### WHAT IS EXPECTED
For the records below, output every line from the one holding "0.1 -0.4 -2.6]" through the final line, unaltered, and no other lines.

### DATASET EXCERPTS
Each row is a point. To make a cloud, some directions were put in groups of two or more. Within a group, all points are equally far from the middle, so they leave a hole (a ring in 2 directions, a hollow ball in 3). The other directions are filled evenly. Then the cloud was stretched, turned, moved and blurred a little. Count the holes, and give their numbers of directions, smallest first.

Cloud (20 x 3):
[[-2.7 -2.4 -3.0]
 [ 0.9 -2.8 -2.5]
 [-2.6 -4.9  1.3]
 [-4.6 -2.8  2.3]
 [ 1.7  2.3  3.2]
 [ 0.2  3.1  3.1]
 [ 1.2  3.4  0.4]
 [-0.6  1.4 -3.0]
 [ 0.7 -4.9  1.5]
 [-2.9 -4.8  0.1]
 [-4.1  2.6 -0.5]
 [-0.9 -0.1 -3.5]
 [-5.5 -1.5  1.0]
 [-0.3 -3.2 -2.8]
 [-5.0 -0.6  2.6]
 [-2.2 -0.4  4.8]
 [-1.5 -1.0  5.0]
 [ 3.3  1.0  1.2]
 [-0.4 -5.1  1.9]
 [ 1.9  0.6  4.0]]
Holes: 1 (3)

Cloud (30 x 4):
[[-1.8 -0.3 -4.3 -2.9]
 [ 0.5  0.4  1.0  3.8]
 [ 0.1  0.9 -5.1 -1.0]
 [ 5.8  0.5  0.4  0.2]
 [ 0.7  2.7  4.7 -4.9]
 [ 0.3 -2.1  1.4  2.4]
 [ 3.0  2.8  2.8  1.4]
 [-1.6  6.3 -1.7 -2.9]
 [ 1.1 -1.3  3.7  3.5]
 [-0.9  1.1 -2.6  0.3]
 [ 1.7 -3.0 -1.5 -0.4]
 [-0.7  0.6  2.0  4.1]
 [-2.8  0.7  1.3  2.8]
 [-0.5  4.3 -2.4  4.2]
 [ 5.7  2.6 -1.6  3.6]
 [ 2.1  6.6 -1.4 -3.9]
 [-3.1  1.3  3.2  3.8]
 [ 0.6  2.0  1.4  2.0]
 [ 4.8  4.6 -3.9  0.9]
 [ 5.5  1.4 -2.3  1.1]
 [ 3.0  3.4  6.0  1.2]
 [ 0.8  0.7 -1.7  0.0]
 [ 3.2  3.9  1.0  1.4]
 [-0.6 -0.7 -2.7 -0.8]
 [ 3.1  2.8 -1.6  0.8]
 [-0.3 -2.8 -2.7 -1.6]
 [-2.1  2.6 -3.0  1.5]
 [-1.7  2.1  0.3  5.7]
 [ 0.7  1.9 -3.1 -2.0]
 [ 1.3  2.8 -6.5  1.8]]
Holes: 0

Cloud (48 x 6):
[[ 1.3 -1.9  2.9  0.0 -5.3  1.8]
 [ 3.3 -2.1 -0.8 -1.6 -4.6  3.3]
 [-0.2  5.3  2.6  0.9  0.2 -2.2]
 [ 2.2  3.5  2.2  4.3  0.4 -2.3]
 [-1.1  1.3 -1.0 -6.3 -1.4  2.5]
 [ 2.3  3.3  0.4 -0.9  4.2 -3.3]
 [ 3.4 -3.0 -2.0 -1.2 -3.1  3.5]
 [-2.2 -3.1 -0.2 -2.0  1.8 -2.4]
 [-0.1  2.5  2.7 -2.8  2.5  4.9]
 [ 2.2 -5.0  1.0 -1.2  1.4 -0.5]
 [ 5.7  2.1  0.2  1.0  3.4 -1.0]
 [-0.2 -3.2  3.3  1.5  3.4 -1.4]
 [-1.0  3.4 -3.4 -2.9  0.0  4.3]
 [ 1.6  3.0  0.3 -2.6  5.7  0.5]
 [ 2.9 -1.6 -1.7  1.8  0.2  5.8]
 [ 0.7  3.2 -4.1 -4.6 -1.5  2.1]
 [ 4.1 -2.2  2.3  2.3  2.3 -1.9]
 [-3.1 -3.3  1.6  1.0 -2.6 -0.7]
 [ 1.7  0.6  1.9  4.1 -1.4  5.9]
 [-3.3 -2.7 -0.9  3.5 -1.5 -0.1]
 [ 5.3  1.6  1.5 -2.8 -1.8  1.8]
 [-3.8  1.3  0.3  3.1 -0.7  3.9]
 [-3.0  2.0 -1.9 -3.4 -2.7  3.6]
 [-0.6  1.4 -0.4  0.0  1.7  6.7]
 [-0.9 -2.8  2.5 -0.8 -4.6  3.0]
 [-3.1  3.0  3.4 -1.3  0.3 -1.1]
 [-1.4  5.2 -2.8 -1.5 -1.8  3.7]
 [ 1.5  0.4  1.9  0.6 -5.4 -1.0]
 [-1.6  1.0  2.1 -0.2  5.1 -2.2]
 [-1.5  3.2 -2.8  1.0 -2.8 -3.6]
 [ 0.2  5.0 -1.8  4.7 -0.2 -1.7]
 [-0.2  3.4  0.2 -1.9 -5.0 -1.5]
 [ 2.9  2.5 -1.9 -4.8 -3.4  1.1]
 [ 1.4  2.7 -2.0  0.8 -6.1  1.5]
 [ 1.2  2.2 -1.8  3.1 -5.5  1.9]
 [ 2.9  2.1  2.3  3.9  0.8 -3.1]
 [-2.0 -3.9 -1.5 -1.2  1.4 -1.4]
 [ 1.9  1.9 -0.2  4.8 -3.5  3.9]
 [ 2.9 -3.5  2.2 -2.8 -1.7  3.7]
 [ 4.7 -1.2 -0.7  3.9  3.3  2.2]
 [ 1.9  4.0 -4.9 -1.8  1.6  1.7]
 [ 2.7  3.8  0.6  1.9  3.4 -3.5]
 [ 0.2  0.4  2.9  4.1 -0.6  5.3]
 [ 0.2  1.5  0.8 -1.3  6.3 -0.3]
 [-1.3 -1.6 -0.4  4.2 -4.5  2.0]
 [ 0.8  3.6 -4.6 -0.8  3.4  0.3]
 [ 4.3 -1.8 -3.2 -0.3 -2.3  2.7]
 [ 3.7  1.6 -3.2 -0.1 -3.9  3.4]]
Holes: 3 (2, 2, 2)

Cloud (87 x 8):
[[-2.1 -2.7  2.1  3.6  1.1 -1.5  2.1 -4.3]
 [-1.9 -5.4 -1.0  1.3 -1.0  0.3  1.6  2.6]
 [-3.4  4.7  0.5 -0.5 -0.8 -3.1 -1.7 -5.8]
 [-4.6 -1.9  4.3 -2.1 -2.6 -0.5 -1.7  4.4]
 [-2.8 -1.2 -2.8  5.0 -2.4  0.8 -0.2 -9.2]
 [-2.8  1.6 -3.4  3.2 -5.1 -2.4 -2.2 -3.1]
 [ 1.6  3.7  0.0  1.7 -0.1 -0.3 -1.6  2.4]
 [-0.3  1.4  1.6 -2.5 -7.1 -0.8 -3.9  0.4]
 [ 2.6 -1.3 -1.7 -0.6  3.2 -1.9 -1.8 -0.8]
 [-2.1  0.7 -0.5 -2.1  3.7 -3.9 -1.4  3.7]
 [ 0.2  0.1 -1.9  0.8 -1.5  1.0 -2.1  1.4]
 [ 3.1  0.2 -2.0  2.1 -0.6 -3.1 -5.1 -3.7]
 [ 0.1 -0.2 -0.7  0.3  4.8 -0.1 -3.8 -0.7]
 [-5.0  0.3 -0.2 -5.5 -4.3  1.8  2.7 -2.7]
 [-1.4 -1.2  0.2 -2.2 -0.1 -1.2  0.9 -4.5]
 [-1.6 -0.4  6.8  4.0  0.3  0.2 -2.2  1.0]
 [-1.0 -2.4 -5.5 -4.5 -0.9  3.0  2.2  0.7]
 [-2.0 -1.1  4.1 -2.5 -3.0 -2.7  1.7 -0.1]
 [-2.8  0.1  0.1 -3.6  2.2 -2.9  0.2  1.9]
 [-3.2  1.7  1.3  0.4  3.8 -0.6 -1.5 -4.4]
 [-1.8  5.4 -2.8  2.6 -2.0 -0.8 -1.2 -1.8]
 [ 2.2 -0.9  0.0  2.0  0.0 -1.4  1.1 -3.0]
 [-2.8  0.4  3.5  2.6  5.5  0.1 -3.7 -1.9]
 [-1.8 -3.4  0.5  7.2 -0.9 -0.8 -1.0  2.2]
 [ 2.9  2.4  2.1  4.3  3.4 -1.0 -1.6  0.8]
 [-4.6 -1.0 -0.9 -0.2 -0.3  2.7 -0.1  3.3]
 [-6.3 -2.5  0.6  3.0 -0.3  0.0  1.4  2.4]
 [ 0.7  5.4 -0.8  2.4 -1.4  1.6 -0.6 -2.5]
 [-4.5  3.0  1.7 -0.4 -5.3 -1.0 -1.0  1.0]
 [-5.5  1.1 -2.2 -4.1 -0.4 -0.3  0.0 -6.2]
 [-7.7  3.3 -1.8  2.6 -0.7 -0.1 -2.7 -0.9]
 [-6.1 -0.2 -1.0  3.0  1.2 -1.4  0.3 -3.0]
 [ 0.2  0.2 -2.6 -4.0 -7.2  0.4 -0.3 -1.4]
 [ 1.6 -3.3  0.8  3.9 -0.4  2.6 -3.6 -3.9]
 [ 0.2 -0.7  1.9  1.9 -7.8 -2.3 -1.3  3.0]
 [ 4.1  0.3 -2.8 -0.2  3.9  1.0 -2.8 -0.7]
 [-0.7 -2.2  2.8 -2.3 -1.8 -0.9 -1.4 -2.0]
 [ 1.3  1.9  0.7  1.3 -2.2 -1.8 -0.8 -4.4]
 [-1.0  0.3  3.5 -6.0  0.1 -3.6  2.1 -4.0]
 [-2.7 -5.0  2.3  2.4 -0.3 -3.3  1.7  0.1]
 [-1.1 -2.2 -0.8  2.0 -2.8  2.2  1.2  1.9]
 [-3.6 -1.1  3.9  2.1 -2.8 -0.4 -6.2  1.3]
 [-4.4 -2.0  5.8 -1.3 -2.9  0.9 -0.4  0.5]
 [-3.1 -3.2 -0.6  0.9  1.2  1.4  0.9 -6.2]
 [-6.6 -2.6 -3.2  0.4 -1.2  3.7  1.2 -0.9]
 [ 0.5  7.2 -1.2 -0.5  0.5 -4.3 -0.4 -3.9]
 [-1.4 -1.7  2.7  2.2 -3.2  1.9 -3.1  0.5]
 [-1.2  6.6  0.0  1.2  1.3 -2.8 -3.8 -5.2]
 [-7.2 -1.4  0.5 -2.8 -0.8  1.5  0.3  4.4]
 [-2.1  4.4 -2.0 -3.4 -1.6  0.1 -3.4  1.9]
 [-1.1  4.1  0.2  0.5 -1.2 -2.5 -0.2 -1.2]
 [ 3.2  2.8  5.9 -3.3  2.9  0.8  0.3 -2.6]
 [-3.4 -0.7  1.9  0.0 -3.6 -2.3 -1.9 -0.9]
 [ 3.5 -0.7 -1.7 -0.9  0.8  0.9 -5.0 -1.4]
 [-2.2  1.6 -4.1  2.8 -4.9 -1.0 -1.5  3.1]
 [-5.0 -1.7  2.8 -5.1 -1.6 -0.2  0.2  0.3]
 [-5.8 -1.9  3.9 -1.8 -1.8 -5.2 -1.0  2.0]
 [-3.9 -3.4 -3.5  0.9 -2.1  5.6 -2.6 -1.8]
 [ 3.3  1.6 -0.7 -0.6 -2.4 -4.1 -4.0 -2.5]
 [-2.7  0.6 -3.1  5.7 -2.4 -0.8 -2.3  1.2]
 [-0.1  1.5  2.1 -0.8 -0.8 -5.5 -0.1 -1.2]
 [-0.1  2.0 -2.1  4.6 -1.7 -0.8  0.7  0.9]
 [-3.8  2.7  6.8 -3.0 -3.1 -0.7 -1.4 -2.0]
 [-4.5 -2.5  2.7  3.2 -3.3  0.0  0.7  0.7]
 [-1.6  1.3  3.4  3.6 -1.6 -2.3 -2.6 -3.7]
 [-3.3 -4.8  4.7 -0.1 -1.3  1.6 -0.2 -1.2]
 [-1.9  0.4  7.0 -0.5 -2.2  2.8 -2.0 -4.3]
 [-3.2 -1.2 -1.3  1.7 -5.8  0.1 -2.7  2.0]
 [-6.5  1.0 -1.5  0.6 -2.6 -3.1  0.5  3.4]
 [-3.0  4.1 -0.1 -6.4  0.2 -0.3  2.2 -2.1]
 [ 0.1  3.2 -1.4  3.8  1.8 -0.9 -4.5  1.8]
 [-2.7 -2.0 -0.5  3.3  0.6 -0.9  1.7 -5.0]
 [-2.5 -1.3  4.2  6.3 -1.3  0.6 -2.6 -0.3]
 [-6.2 -2.5  0.0 -1.6  1.6 -4.5 -1.9 -1.9]
 [ 1.5  4.2 -1.3 -0.9  4.1  1.7 -4.0 -2.7]
 [-1.9  2.9 -2.7 -3.5  0.4 -2.4 -1.9 -0.9]
 [-2.0 -2.9  1.6  1.9 -5.4 -4.5 -3.9  0.7]
 [-3.7 -1.0  3.9 -1.0 -2.2  2.1  1.1 -3.5]
 [ 3.1 -0.3 -3.0  0.0  5.3 -0.9 -1.4  1.7]
 [ 2.8 -2.0 -3.7 -1.2  2.0  2.7 -2.8  1.8]
 [-3.0 -2.6 -1.9  1.2 -0.6  4.0  0.5 -4.0]
 [-4.3 -4.8  2.7 -1.7 -0.2 -2.7 -0.2 -2.9]
 [-0.6  1.1 -0.4  2.2  0.7  2.2 -3.2 -3.2]
 [-1.8  0.6 -3.1 -3.7  2.0  0.1 -0.4 -2.6]
 [-0.2  2.0 -2.2 -3.0  4.7  1.1  1.2  3.1]
 [ 3.2  0.0  2.7  1.4 -2.3 -3.8  2.9 -5.2]
 [-5.1 -1.2 -5.5  3.1 -5.4 -2.4 -2.1 -1.7]]
Holes: 0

### EXERCISE RESULT
 [-1.8  0.6 -3.1 -3.7  2.0  0.1 -0.4 -2.6]
 [-0.2  2.0 -2.2 -3.0  4.7  1.1  1.2  3.1]
 [ 3.2  0.0  2.7  1.4 -2.3 -3.8  2.9 -5.2]
 [-5.1 -1.2 -5.5  3.1 -5.4 -2.4 -2.1 -1.7]]
Holes: 0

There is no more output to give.